*ABOUT THIS TASK:* Look below for the line that contains "-0.47] -> gopif-semom-gizi-kolod-kaso-ramu", then copy it and each following line exactly, through and including the line that contains "-2.75] -> kolod-kaso-kofef-ramu-gopif-semom".

(INPUT DATA begins)

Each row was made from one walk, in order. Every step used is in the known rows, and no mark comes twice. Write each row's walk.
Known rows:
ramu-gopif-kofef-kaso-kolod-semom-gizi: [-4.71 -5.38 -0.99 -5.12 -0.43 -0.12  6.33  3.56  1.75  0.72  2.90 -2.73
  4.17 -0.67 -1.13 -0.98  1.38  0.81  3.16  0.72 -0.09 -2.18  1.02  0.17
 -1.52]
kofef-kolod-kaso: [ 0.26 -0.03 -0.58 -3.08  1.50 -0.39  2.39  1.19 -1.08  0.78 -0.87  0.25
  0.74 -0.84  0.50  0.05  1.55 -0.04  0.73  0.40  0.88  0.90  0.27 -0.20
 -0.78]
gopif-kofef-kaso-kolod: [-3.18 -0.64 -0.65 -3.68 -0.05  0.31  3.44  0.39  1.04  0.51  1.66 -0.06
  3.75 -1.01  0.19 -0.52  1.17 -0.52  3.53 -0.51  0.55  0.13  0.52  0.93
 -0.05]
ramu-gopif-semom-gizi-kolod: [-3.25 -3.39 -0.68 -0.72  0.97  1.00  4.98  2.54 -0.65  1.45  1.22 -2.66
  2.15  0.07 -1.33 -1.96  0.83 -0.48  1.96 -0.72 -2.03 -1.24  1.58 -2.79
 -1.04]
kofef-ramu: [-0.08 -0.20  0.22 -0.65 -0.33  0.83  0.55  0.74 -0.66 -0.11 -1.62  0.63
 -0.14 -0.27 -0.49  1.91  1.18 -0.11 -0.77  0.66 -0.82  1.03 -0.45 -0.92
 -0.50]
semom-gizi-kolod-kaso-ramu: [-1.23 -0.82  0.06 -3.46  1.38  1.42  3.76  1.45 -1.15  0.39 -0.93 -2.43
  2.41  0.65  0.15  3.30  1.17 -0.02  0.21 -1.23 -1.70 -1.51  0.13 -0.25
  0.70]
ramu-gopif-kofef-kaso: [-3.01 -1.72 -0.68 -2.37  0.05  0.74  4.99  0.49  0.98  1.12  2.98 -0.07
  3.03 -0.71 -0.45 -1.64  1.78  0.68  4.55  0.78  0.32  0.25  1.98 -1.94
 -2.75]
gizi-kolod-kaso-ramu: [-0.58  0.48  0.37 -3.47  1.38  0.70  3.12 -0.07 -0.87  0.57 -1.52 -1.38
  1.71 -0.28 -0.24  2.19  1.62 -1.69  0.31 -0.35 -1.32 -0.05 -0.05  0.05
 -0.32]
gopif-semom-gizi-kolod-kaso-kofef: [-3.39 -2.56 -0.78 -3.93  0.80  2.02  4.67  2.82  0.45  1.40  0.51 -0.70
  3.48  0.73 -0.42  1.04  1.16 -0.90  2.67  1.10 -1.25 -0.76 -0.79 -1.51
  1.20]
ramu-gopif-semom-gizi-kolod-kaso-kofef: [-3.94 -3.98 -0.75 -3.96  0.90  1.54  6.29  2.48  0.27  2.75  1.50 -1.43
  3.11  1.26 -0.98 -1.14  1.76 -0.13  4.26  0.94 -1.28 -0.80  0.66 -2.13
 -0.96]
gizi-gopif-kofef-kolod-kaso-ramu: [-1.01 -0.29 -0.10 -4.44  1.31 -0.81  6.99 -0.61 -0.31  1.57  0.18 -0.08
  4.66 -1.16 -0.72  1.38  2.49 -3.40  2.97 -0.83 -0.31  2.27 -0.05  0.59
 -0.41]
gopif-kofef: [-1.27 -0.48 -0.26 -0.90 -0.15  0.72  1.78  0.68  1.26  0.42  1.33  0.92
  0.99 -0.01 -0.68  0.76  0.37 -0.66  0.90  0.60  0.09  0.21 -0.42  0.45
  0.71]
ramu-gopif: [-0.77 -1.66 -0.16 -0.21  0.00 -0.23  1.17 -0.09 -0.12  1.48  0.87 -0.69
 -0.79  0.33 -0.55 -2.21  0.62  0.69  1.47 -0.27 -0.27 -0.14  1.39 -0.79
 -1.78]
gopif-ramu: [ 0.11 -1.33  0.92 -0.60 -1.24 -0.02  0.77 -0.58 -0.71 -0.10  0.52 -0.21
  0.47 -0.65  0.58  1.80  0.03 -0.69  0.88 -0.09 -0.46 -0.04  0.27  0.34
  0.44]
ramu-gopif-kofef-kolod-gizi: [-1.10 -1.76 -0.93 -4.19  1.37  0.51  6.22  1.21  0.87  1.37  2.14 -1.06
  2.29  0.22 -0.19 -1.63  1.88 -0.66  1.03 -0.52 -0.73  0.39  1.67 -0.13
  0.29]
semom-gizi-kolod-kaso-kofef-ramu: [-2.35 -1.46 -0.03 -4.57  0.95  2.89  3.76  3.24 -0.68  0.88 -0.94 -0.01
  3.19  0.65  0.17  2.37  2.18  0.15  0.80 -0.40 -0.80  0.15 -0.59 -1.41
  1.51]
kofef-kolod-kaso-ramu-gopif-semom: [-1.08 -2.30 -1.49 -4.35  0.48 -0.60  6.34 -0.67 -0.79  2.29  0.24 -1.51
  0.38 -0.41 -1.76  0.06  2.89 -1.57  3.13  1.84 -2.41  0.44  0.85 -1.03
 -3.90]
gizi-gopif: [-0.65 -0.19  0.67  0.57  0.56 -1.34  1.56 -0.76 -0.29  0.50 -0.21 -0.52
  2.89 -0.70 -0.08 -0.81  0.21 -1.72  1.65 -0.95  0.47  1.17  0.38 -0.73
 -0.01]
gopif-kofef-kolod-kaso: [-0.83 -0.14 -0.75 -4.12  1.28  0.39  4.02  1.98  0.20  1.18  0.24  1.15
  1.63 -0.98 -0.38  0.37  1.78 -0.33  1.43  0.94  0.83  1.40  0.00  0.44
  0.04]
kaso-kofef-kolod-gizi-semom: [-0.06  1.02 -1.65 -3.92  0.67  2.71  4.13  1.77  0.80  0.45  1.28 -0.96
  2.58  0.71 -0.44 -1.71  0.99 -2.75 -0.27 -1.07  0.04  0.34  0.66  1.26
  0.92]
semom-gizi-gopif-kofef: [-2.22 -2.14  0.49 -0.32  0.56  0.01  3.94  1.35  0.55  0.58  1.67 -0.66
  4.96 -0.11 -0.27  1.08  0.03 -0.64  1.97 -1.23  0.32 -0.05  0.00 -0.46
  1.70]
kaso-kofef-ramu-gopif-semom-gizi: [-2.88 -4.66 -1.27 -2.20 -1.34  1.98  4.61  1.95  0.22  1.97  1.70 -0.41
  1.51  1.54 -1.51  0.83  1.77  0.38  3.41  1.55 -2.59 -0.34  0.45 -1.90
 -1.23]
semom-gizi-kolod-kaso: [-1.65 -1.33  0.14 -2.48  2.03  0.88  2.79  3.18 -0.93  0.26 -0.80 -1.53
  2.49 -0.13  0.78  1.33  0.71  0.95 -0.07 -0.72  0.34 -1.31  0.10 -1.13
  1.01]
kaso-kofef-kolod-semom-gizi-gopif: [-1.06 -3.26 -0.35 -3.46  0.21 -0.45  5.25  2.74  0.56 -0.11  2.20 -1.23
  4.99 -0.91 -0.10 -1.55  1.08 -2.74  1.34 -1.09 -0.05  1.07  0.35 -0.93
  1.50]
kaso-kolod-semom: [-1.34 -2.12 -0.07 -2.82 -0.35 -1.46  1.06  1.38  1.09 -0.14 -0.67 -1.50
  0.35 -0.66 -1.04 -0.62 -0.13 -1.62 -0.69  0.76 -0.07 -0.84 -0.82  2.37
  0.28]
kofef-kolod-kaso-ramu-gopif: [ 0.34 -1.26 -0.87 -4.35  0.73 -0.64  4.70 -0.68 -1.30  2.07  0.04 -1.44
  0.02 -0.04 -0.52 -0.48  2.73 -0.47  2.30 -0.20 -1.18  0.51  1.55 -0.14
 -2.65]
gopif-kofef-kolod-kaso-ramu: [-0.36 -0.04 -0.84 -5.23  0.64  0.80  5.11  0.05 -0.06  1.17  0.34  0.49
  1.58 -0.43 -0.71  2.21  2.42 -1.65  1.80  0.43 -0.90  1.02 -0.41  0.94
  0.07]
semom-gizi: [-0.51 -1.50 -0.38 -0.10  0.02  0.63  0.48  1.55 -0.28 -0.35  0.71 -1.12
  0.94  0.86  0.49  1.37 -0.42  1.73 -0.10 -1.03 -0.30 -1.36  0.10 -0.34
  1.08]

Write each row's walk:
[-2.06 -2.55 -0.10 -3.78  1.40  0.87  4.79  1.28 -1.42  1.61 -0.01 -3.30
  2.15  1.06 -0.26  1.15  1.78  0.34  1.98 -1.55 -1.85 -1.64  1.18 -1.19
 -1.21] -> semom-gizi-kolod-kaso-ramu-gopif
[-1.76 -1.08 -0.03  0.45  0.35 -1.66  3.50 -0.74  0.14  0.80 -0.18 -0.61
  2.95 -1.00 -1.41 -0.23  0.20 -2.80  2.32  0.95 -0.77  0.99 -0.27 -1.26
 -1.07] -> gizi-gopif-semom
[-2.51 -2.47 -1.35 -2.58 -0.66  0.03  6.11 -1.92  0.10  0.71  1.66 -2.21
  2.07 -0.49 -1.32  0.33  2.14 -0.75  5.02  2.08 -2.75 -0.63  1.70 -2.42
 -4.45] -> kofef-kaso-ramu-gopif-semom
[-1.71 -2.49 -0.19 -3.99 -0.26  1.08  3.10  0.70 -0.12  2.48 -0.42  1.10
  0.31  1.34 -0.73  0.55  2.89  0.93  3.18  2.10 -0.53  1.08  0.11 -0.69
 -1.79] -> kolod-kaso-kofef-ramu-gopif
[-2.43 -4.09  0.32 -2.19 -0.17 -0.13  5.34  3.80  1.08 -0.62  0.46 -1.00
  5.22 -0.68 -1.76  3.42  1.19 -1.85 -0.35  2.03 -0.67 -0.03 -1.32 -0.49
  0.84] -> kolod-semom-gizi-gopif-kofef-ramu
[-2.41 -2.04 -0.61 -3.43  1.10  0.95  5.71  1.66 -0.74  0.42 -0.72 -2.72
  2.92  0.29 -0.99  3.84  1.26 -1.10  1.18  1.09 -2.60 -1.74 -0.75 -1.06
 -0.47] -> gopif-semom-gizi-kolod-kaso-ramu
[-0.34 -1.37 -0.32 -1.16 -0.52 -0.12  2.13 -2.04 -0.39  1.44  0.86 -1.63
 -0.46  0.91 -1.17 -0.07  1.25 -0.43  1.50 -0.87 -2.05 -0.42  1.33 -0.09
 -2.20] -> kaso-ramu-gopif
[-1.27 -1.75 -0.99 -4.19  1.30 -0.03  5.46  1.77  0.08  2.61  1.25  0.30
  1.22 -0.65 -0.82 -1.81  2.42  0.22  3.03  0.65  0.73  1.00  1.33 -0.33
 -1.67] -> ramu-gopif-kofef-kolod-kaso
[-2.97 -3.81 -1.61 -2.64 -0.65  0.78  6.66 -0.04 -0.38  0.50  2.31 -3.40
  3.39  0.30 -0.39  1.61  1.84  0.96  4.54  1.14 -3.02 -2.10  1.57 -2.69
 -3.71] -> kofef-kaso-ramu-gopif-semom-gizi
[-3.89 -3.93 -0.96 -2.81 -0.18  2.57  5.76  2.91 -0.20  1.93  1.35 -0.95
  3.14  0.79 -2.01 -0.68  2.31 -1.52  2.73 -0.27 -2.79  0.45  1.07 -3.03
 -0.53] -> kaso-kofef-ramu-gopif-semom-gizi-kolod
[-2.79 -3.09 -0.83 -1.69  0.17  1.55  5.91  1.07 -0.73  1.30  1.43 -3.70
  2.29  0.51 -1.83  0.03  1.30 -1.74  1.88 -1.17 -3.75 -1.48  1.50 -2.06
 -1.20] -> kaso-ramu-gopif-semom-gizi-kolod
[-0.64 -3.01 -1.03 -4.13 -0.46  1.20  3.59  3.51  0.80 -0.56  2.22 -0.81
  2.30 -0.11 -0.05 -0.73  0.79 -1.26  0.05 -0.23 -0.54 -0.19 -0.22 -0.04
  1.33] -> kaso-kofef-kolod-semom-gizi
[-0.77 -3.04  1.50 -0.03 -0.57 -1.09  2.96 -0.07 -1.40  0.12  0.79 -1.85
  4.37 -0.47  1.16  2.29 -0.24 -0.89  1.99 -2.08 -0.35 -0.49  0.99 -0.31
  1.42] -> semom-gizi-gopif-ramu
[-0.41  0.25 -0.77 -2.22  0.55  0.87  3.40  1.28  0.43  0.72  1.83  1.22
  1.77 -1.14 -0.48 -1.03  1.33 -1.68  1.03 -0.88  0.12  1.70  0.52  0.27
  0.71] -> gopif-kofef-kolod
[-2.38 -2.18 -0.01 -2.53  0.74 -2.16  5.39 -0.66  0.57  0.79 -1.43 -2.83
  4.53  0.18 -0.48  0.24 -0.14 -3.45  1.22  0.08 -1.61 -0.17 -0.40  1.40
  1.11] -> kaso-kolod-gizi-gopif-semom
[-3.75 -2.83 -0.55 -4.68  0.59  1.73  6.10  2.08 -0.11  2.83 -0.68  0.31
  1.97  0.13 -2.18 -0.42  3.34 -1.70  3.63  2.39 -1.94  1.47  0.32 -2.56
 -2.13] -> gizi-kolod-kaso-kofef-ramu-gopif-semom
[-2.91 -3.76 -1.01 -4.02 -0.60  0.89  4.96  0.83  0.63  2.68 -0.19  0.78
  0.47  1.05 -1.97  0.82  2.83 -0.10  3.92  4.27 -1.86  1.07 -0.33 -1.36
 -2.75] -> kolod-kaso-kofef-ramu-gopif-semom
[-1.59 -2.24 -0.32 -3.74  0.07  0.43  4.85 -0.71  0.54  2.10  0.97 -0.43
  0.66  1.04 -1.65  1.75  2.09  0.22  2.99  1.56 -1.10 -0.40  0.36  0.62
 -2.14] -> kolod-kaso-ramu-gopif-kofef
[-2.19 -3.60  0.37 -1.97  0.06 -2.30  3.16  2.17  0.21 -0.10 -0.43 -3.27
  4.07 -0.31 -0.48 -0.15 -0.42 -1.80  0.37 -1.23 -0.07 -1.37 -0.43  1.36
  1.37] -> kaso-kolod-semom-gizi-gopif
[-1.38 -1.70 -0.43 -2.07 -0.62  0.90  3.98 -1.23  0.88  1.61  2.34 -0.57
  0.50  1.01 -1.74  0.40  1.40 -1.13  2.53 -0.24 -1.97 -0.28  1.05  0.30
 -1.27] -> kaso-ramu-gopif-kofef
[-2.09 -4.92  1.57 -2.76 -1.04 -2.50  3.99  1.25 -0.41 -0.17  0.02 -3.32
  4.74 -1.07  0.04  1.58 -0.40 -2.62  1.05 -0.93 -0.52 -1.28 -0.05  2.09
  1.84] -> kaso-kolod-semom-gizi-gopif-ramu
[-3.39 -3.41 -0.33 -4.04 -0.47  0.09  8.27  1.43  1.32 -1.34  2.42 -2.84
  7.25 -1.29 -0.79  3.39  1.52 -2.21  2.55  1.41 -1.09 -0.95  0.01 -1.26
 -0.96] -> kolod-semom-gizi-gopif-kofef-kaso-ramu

(INPUT DATA ends)

*TASK RESULT:*
 -0.47] -> gopif-semom-gizi-kolod-kaso-ramu
[-0.34 -1.37 -0.32 -1.16 -0.52 -0.12  2.13 -2.04 -0.39  1.44  0.86 -1.63
 -0.46  0.91 -1.17 -0.07  1.25 -0.43  1.50 -0.87 -2.05 -0.42  1.33 -0.09
 -2.20] -> kaso-ramu-gopif
[-1.27 -1.75 -0.99 -4.19  1.30 -0.03  5.46  1.77  0.08  2.61  1.25  0.30
  1.22 -0.65 -0.82 -1.81  2.42  0.22  3.03  0.65  0.73  1.00  1.33 -0.33
 -1.67] -> ramu-gopif-kofef-kolod-kaso
[-2.97 -3.81 -1.61 -2.64 -0.65  0.78  6.66 -0.04 -0.38  0.50  2.31 -3.40
  3.39  0.30 -0.39  1.61  1.84  0.96  4.54  1.14 -3.02 -2.10  1.57 -2.69
 -3.71] -> kofef-kaso-ramu-gopif-semom-gizi
[-3.89 -3.93 -0.96 -2.81 -0.18  2.57  5.76  2.91 -0.20  1.93  1.35 -0.95
  3.14  0.79 -2.01 -0.68  2.31 -1.52  2.73 -0.27 -2.79  0.45  1.07 -3.03
 -0.53] -> kaso-kofef-ramu-gopif-semom-gizi-kolod
[-2.79 -3.09 -0.83 -1.69  0.17  1.55  5.91  1.07 -0.73  1.30  1.43 -3.70
  2.29  0.51 -1.83  0.03  1.30 -1.74  1.88 -1.17 -3.75 -1.48  1.50 -2.06
 -1.20] -> kaso-ramu-gopif-semom-gizi-kolod
[-0.64 -3.01 -1.03 -4.13 -0.46  1.20  3.59  3.51  0.80 -0.56  2.22 -0.81
  2.30 -0.11 -0.05 -0.73  0.79 -1.26  0.05 -0.23 -0.54 -0.19 -0.22 -0.04
  1.33] -> kaso-kofef-kolod-semom-gizi
[-0.77 -3.04  1.50 -0.03 -0.57 -1.09  2.96 -0.07 -1.40  0.12  0.79 -1.85
  4.37 -0.47  1.16  2.29 -0.24 -0.89  1.99 -2.08 -0.35 -0.49  0.99 -0.31
  1.42] -> semom-gizi-gopif-ramu
[-0.41  0.25 -0.77 -2.22  0.55  0.87  3.40  1.28  0.43  0.72  1.83  1.22
  1.77 -1.14 -0.48 -1.03  1.33 -1.68  1.03 -0.88  0.12  1.70  0.52  0.27
  0.71] -> gopif-kofef-kolod
[-2.38 -2.18 -0.01 -2.53  0.74 -2.16  5.39 -0.66  0.57  0.79 -1.43 -2.83
  4.53  0.18 -0.48  0.24 -0.14 -3.45  1.22  0.08 -1.61 -0.17 -0.40  1.40
  1.11] -> kaso-kolod-gizi-gopif-semom
[-3.75 -2.83 -0.55 -4.68  0.59  1.73  6.10  2.08 -0.11  2.83 -0.68  0.31
  1.97  0.13 -2.18 -0.42  3.34 -1.70  3.63  2.39 -1.94  1.47  0.32 -2.56
 -2.13] -> gizi-kolod-kaso-kofef-ramu-gopif-semom
[-2.91 -3.76 -1.01 -4.02 -0.60  0.89  4.96  0.83  0.63  2.68 -0.19  0.78
  0.47  1.05 -1.97  0.82  2.83 -0.10  3.92  4.27 -1.86  1.07 -0.33 -1.36
 -2.75] -> kolod-kaso-kofef-ramu-gopif-semom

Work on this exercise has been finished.